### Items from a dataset

[Start of section]

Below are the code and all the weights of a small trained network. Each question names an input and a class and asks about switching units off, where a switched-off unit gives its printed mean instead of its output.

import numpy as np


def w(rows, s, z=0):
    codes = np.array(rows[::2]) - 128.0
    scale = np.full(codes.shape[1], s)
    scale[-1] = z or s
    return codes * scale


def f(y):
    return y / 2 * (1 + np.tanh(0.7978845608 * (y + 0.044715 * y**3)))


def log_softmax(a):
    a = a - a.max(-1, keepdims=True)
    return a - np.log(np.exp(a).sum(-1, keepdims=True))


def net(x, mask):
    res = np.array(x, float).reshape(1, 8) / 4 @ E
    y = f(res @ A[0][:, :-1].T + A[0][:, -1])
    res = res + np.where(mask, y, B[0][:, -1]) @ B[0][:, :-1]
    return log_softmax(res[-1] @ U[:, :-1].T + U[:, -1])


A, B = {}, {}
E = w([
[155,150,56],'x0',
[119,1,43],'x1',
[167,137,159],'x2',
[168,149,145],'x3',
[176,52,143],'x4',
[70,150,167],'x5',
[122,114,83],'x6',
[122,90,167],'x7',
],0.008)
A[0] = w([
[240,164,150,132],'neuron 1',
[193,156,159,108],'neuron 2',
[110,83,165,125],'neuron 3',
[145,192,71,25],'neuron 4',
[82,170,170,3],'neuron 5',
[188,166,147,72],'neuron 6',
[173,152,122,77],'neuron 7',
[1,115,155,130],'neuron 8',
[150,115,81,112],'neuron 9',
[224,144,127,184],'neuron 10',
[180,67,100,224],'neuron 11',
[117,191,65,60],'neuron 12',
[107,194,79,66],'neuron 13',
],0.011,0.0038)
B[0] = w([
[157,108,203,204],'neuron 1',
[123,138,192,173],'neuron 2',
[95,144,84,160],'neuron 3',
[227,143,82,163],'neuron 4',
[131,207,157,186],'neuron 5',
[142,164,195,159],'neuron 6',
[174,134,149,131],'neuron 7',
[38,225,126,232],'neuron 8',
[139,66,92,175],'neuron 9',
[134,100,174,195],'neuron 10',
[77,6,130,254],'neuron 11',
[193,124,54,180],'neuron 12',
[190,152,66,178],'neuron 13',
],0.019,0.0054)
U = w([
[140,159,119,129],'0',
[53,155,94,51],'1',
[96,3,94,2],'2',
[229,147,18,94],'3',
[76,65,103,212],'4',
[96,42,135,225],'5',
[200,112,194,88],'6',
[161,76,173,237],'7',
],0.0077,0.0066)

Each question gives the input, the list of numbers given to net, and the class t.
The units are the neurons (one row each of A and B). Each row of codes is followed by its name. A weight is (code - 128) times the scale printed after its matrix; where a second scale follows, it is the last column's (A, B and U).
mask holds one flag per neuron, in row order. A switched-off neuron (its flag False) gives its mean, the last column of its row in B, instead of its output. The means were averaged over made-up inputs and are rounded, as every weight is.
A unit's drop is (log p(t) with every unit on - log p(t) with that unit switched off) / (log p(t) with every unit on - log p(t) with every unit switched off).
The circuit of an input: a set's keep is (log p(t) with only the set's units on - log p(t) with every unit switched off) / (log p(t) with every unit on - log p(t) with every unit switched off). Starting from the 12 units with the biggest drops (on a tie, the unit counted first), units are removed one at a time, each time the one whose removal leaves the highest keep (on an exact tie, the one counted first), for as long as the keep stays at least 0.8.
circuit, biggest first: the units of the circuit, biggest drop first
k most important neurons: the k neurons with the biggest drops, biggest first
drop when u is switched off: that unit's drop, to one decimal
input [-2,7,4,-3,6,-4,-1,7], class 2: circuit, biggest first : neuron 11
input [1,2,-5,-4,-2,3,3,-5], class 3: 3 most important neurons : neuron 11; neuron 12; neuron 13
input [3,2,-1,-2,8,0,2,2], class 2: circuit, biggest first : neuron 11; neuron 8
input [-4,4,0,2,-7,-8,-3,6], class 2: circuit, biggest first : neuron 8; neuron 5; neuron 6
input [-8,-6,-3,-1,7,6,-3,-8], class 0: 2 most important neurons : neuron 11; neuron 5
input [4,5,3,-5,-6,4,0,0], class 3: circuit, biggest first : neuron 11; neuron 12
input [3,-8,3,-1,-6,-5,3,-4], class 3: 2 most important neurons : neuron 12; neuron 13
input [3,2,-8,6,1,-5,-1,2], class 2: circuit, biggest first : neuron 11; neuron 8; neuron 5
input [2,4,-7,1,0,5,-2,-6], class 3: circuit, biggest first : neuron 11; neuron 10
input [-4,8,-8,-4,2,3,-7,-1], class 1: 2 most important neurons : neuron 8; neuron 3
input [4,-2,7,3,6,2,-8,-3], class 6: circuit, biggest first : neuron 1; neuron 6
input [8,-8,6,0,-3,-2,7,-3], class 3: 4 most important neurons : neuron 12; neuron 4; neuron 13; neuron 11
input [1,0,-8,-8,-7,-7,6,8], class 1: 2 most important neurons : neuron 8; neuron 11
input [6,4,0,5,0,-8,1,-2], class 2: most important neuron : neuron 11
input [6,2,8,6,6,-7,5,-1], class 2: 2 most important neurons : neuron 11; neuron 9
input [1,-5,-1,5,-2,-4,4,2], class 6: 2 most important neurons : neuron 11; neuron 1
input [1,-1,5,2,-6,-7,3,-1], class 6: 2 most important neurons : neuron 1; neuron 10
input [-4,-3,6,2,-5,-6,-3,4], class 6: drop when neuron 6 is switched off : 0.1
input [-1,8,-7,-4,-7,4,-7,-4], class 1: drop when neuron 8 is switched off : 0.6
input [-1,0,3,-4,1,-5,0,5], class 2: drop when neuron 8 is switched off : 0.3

[End of section]
[Start of section]

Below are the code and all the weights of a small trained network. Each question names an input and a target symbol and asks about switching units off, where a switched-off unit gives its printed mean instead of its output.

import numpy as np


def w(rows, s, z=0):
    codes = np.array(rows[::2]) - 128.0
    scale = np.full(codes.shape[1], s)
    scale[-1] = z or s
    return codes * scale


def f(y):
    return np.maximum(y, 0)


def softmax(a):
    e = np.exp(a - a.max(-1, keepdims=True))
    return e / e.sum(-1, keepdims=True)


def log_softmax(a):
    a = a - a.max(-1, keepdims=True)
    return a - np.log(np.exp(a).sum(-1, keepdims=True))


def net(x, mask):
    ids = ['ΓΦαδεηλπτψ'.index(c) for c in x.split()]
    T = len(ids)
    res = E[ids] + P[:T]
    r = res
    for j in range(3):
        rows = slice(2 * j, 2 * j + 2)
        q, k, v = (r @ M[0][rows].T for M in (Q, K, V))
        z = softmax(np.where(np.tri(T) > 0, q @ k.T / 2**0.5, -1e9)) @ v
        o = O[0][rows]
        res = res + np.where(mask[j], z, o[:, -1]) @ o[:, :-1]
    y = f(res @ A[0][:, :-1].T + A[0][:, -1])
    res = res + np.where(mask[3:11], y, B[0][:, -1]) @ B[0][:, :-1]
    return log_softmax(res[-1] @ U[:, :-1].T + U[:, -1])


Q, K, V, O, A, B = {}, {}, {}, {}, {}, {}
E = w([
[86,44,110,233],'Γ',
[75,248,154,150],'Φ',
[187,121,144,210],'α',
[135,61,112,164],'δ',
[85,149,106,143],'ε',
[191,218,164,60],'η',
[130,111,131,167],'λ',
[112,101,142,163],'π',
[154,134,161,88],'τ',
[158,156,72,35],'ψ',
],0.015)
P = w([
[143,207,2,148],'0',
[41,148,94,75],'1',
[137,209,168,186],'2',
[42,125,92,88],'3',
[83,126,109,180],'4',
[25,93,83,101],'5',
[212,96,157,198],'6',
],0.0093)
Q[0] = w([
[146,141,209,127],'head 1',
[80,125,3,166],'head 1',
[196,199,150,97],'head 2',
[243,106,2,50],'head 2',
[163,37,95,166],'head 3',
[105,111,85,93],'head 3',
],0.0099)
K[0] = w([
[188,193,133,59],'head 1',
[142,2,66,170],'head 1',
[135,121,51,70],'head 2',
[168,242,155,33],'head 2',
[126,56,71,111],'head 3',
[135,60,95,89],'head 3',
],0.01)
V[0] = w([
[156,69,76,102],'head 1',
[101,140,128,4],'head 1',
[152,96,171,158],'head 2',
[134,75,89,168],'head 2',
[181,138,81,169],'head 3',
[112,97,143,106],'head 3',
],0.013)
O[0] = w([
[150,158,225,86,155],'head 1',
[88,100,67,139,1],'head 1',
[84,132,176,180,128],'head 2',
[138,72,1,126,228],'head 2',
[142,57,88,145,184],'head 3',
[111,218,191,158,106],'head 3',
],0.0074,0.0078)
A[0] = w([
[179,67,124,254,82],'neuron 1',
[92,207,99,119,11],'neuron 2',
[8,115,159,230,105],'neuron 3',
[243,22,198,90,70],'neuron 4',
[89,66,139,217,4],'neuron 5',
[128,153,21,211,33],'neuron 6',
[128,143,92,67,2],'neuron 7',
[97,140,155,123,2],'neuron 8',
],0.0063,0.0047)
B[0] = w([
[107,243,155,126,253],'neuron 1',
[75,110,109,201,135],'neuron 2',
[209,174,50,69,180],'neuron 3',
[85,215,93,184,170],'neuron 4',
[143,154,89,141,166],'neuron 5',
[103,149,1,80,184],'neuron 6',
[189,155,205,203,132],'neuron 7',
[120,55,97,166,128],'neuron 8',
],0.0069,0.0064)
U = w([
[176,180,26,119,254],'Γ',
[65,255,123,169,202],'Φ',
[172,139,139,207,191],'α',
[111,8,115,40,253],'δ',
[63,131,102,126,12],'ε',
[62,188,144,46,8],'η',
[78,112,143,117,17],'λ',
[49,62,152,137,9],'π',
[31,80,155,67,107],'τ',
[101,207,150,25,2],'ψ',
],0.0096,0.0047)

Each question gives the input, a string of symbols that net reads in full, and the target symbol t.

[End of section]

### What the task requires
Across the entries, each line containing the word "target" is to be counted once; the total alone is to be given.

### Written response
2